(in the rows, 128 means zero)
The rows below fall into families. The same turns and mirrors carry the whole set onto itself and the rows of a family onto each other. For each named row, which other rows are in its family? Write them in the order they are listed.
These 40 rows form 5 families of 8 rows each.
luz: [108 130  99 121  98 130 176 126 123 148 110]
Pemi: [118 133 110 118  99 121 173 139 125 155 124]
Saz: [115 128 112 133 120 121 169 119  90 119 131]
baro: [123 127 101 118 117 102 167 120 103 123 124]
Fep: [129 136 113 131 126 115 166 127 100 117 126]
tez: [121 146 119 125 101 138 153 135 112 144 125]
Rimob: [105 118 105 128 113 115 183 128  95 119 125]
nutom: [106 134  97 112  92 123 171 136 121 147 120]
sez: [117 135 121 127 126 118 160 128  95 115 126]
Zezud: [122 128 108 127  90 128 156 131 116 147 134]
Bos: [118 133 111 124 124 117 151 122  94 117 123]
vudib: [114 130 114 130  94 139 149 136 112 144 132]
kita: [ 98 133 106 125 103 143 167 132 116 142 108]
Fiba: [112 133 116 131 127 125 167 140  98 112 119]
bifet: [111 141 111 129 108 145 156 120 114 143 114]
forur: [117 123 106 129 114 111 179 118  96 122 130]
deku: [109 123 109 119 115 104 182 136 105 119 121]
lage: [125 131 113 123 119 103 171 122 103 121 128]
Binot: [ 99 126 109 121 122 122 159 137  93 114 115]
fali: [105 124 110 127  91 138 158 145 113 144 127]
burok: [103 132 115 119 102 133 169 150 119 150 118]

------------------------------------------------------------------------

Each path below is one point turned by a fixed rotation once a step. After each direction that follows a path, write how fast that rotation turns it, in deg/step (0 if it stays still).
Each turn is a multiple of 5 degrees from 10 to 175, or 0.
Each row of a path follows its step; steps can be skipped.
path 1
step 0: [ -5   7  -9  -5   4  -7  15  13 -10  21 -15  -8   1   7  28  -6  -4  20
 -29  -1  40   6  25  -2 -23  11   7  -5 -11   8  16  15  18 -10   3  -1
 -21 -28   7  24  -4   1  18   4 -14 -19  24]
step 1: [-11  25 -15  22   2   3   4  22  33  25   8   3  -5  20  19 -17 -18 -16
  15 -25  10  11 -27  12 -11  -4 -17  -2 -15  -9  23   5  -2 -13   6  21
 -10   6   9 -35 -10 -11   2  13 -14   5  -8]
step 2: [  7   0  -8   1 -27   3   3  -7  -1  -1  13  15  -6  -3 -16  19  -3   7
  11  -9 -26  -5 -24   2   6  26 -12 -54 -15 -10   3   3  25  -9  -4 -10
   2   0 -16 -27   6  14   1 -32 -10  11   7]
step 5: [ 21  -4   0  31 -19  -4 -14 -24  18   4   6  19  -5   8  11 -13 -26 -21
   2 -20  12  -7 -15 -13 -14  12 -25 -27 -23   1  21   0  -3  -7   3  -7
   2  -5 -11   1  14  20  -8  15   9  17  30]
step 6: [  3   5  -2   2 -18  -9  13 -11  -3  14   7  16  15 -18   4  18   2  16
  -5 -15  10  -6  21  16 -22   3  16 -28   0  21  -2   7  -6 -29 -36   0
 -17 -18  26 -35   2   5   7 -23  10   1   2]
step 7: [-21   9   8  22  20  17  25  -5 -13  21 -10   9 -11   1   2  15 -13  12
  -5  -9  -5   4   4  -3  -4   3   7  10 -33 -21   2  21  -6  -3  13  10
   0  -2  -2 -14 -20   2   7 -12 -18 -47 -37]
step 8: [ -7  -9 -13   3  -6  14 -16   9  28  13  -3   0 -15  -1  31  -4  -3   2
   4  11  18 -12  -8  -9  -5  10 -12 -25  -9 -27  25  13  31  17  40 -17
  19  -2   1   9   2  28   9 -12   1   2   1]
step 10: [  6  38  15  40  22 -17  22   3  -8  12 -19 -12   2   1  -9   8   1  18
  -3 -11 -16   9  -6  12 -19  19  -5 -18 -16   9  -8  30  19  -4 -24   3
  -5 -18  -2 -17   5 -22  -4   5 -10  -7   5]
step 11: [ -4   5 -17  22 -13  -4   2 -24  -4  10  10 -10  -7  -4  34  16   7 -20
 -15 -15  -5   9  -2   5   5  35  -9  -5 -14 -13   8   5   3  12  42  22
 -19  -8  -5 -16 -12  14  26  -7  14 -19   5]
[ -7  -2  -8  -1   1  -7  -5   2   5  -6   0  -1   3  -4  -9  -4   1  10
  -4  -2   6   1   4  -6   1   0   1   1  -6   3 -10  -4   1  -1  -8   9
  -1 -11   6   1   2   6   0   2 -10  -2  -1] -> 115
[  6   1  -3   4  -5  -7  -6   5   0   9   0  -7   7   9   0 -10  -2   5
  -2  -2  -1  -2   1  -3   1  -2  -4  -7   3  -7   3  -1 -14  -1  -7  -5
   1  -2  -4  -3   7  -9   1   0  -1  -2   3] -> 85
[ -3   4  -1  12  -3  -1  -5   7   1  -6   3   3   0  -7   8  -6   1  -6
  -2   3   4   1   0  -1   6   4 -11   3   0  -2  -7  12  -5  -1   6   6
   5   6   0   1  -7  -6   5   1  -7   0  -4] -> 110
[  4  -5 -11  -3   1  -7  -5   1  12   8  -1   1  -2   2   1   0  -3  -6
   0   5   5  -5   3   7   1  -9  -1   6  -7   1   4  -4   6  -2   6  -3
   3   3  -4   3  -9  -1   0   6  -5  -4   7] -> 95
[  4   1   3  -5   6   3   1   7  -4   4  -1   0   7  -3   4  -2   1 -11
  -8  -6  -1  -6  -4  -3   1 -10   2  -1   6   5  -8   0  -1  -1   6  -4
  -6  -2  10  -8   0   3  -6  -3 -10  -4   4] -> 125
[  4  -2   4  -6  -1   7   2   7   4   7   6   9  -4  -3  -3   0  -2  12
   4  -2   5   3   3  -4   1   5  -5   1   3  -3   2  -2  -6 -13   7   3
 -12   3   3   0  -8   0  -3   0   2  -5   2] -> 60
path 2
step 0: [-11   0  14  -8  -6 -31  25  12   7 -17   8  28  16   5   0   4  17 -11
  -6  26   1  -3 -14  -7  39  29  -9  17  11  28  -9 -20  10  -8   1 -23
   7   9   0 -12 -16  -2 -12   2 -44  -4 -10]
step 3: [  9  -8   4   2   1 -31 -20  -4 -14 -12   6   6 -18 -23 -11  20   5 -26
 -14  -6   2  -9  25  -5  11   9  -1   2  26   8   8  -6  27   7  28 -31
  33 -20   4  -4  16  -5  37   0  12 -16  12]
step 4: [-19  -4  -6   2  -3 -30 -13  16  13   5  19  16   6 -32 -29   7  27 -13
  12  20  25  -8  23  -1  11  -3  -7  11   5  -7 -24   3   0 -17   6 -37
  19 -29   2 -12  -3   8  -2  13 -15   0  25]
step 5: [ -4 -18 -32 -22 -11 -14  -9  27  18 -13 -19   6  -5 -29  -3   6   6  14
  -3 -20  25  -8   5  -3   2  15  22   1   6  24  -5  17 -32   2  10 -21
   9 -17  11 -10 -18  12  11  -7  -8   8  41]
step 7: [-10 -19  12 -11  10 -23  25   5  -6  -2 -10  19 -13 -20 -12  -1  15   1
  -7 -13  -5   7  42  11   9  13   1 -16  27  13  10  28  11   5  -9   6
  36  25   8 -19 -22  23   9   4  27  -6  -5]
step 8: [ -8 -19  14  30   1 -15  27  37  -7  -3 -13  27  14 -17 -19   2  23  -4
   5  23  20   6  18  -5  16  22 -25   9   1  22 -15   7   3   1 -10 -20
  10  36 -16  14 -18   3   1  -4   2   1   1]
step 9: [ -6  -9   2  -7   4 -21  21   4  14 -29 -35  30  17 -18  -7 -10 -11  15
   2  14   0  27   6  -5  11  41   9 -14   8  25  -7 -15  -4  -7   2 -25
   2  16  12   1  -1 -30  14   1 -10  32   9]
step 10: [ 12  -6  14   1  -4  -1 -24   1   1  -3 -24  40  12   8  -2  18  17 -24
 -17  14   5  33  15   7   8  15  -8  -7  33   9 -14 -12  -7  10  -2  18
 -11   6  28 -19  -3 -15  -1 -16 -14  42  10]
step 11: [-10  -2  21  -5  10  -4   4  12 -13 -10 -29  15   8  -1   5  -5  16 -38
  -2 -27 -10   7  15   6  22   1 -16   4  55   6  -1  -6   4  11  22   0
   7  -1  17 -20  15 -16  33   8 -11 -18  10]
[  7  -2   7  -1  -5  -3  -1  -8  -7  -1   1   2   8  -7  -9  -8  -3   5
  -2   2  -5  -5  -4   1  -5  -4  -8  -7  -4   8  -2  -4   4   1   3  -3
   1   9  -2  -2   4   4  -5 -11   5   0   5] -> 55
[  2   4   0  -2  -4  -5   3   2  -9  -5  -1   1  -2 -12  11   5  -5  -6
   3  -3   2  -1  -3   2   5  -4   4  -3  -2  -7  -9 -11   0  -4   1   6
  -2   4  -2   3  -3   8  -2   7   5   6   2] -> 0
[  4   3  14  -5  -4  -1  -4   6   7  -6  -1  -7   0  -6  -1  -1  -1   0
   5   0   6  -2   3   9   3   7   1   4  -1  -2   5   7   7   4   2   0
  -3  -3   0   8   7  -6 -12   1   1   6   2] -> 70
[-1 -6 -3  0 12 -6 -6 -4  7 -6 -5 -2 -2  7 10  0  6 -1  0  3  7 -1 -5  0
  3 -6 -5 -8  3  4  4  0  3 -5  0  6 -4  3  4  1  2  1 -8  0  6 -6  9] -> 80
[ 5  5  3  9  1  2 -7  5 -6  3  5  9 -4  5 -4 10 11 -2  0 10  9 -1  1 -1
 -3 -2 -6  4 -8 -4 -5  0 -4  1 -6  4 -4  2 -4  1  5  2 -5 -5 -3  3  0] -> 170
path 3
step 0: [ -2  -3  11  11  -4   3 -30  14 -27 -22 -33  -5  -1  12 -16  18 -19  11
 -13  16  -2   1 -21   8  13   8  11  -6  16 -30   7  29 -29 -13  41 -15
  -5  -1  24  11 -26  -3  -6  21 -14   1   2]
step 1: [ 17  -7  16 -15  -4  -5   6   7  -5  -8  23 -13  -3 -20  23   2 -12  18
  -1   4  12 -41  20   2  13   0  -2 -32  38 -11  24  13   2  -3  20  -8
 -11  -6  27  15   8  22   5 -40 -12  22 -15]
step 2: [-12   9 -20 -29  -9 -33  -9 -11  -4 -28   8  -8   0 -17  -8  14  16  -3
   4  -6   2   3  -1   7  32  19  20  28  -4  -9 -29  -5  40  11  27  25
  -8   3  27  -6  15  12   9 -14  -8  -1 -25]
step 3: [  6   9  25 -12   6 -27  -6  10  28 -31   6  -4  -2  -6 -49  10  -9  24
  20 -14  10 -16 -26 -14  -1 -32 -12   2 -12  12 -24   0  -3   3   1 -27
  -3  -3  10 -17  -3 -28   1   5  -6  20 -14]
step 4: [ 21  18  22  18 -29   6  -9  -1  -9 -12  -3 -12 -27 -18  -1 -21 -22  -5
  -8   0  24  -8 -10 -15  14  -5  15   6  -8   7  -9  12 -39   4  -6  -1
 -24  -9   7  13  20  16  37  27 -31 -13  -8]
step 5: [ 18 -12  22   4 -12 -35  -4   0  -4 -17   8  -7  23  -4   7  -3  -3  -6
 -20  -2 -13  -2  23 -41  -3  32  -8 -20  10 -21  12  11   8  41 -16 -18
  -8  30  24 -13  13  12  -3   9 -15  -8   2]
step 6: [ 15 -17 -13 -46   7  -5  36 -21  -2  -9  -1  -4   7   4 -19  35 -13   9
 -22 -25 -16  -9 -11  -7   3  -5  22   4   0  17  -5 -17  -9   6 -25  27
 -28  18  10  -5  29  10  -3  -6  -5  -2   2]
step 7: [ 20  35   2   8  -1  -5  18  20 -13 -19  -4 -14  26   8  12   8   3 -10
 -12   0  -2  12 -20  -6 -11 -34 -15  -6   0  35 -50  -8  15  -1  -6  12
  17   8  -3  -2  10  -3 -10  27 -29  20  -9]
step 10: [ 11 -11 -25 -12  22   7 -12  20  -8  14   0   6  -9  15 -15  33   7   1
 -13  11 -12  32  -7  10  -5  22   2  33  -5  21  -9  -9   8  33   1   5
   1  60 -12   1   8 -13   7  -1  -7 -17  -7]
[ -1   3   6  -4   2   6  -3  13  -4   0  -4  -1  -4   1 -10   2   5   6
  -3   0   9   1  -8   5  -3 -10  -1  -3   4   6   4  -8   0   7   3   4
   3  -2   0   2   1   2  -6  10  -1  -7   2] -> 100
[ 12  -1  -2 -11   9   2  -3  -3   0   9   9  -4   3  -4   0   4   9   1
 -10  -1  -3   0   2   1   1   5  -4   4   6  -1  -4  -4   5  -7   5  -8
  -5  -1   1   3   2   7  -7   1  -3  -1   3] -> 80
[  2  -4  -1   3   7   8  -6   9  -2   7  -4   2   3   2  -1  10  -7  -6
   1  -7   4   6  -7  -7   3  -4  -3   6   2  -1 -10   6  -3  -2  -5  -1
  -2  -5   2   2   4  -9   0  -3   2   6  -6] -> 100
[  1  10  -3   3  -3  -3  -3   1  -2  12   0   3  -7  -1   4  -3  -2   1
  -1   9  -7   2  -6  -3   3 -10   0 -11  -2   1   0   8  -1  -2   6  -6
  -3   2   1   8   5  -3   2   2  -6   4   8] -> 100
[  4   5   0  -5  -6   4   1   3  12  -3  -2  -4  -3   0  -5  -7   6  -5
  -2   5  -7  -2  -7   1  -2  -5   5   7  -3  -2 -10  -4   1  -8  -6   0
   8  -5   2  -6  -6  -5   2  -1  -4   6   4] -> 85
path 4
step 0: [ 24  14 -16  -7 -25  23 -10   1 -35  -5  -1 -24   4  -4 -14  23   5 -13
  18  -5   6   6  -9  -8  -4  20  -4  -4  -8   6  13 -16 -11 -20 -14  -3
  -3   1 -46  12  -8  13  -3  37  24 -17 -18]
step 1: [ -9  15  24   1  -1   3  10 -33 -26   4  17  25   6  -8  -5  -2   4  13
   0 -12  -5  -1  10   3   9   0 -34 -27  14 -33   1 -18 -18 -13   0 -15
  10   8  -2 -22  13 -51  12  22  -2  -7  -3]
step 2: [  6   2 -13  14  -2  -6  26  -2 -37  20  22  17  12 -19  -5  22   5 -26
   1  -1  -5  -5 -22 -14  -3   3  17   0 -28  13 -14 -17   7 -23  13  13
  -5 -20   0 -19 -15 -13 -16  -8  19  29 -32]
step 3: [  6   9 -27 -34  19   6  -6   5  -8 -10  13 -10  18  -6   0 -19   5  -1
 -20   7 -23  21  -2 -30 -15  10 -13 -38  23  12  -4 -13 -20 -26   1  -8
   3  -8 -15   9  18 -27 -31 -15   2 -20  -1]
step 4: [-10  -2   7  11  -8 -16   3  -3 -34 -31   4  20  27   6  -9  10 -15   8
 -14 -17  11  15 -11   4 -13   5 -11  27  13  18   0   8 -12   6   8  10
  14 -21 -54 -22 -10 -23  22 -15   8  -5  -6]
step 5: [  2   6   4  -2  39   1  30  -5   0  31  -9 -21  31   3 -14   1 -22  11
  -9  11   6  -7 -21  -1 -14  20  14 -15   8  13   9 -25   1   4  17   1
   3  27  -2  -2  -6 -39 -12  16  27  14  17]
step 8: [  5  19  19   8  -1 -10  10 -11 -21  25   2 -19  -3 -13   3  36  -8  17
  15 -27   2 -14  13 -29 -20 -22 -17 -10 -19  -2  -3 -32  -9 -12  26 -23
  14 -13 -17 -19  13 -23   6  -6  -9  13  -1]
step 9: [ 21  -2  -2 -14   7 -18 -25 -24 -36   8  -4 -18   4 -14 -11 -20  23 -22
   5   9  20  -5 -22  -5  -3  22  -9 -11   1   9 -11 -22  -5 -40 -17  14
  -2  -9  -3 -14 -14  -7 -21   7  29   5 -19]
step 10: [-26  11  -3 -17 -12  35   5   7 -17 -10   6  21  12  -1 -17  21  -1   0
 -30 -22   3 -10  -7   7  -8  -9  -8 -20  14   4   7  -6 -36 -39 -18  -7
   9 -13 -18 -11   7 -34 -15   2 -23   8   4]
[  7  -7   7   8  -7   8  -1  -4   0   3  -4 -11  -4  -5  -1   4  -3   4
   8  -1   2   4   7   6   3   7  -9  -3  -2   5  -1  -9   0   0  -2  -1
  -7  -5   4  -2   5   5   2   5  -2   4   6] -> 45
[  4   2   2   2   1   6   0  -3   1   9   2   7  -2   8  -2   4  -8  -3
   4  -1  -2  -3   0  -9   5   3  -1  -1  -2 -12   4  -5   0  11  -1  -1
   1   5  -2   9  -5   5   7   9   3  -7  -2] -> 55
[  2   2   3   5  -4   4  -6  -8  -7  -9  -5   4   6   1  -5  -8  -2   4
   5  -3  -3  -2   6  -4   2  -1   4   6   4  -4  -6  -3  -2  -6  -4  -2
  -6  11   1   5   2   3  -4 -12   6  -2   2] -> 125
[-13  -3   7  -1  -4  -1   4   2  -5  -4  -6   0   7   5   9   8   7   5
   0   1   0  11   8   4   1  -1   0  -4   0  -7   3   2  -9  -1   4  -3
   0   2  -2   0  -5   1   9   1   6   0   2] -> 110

------------------------------------------------------------------------

__What is needed__
For the lines above, output exactly those from the line containing "(in the rows, 128 means zero)" through the line containing "Saz: [115 128", and skip the others.

__Task output__
(in the rows, 128 means zero)
The rows below fall into families. The same turns and mirrors carry the whole set onto itself and the rows of a family onto each other. For each named row, which other rows are in its family? Write them in the order they are listed.
These 40 rows form 5 families of 8 rows each.
luz: [108 130  99 121  98 130 176 126 123 148 110]
Pemi: [118 133 110 118  99 121 173 139 125 155 124]
Saz: [115 128 112 133 120 121 169 119  90 119 131]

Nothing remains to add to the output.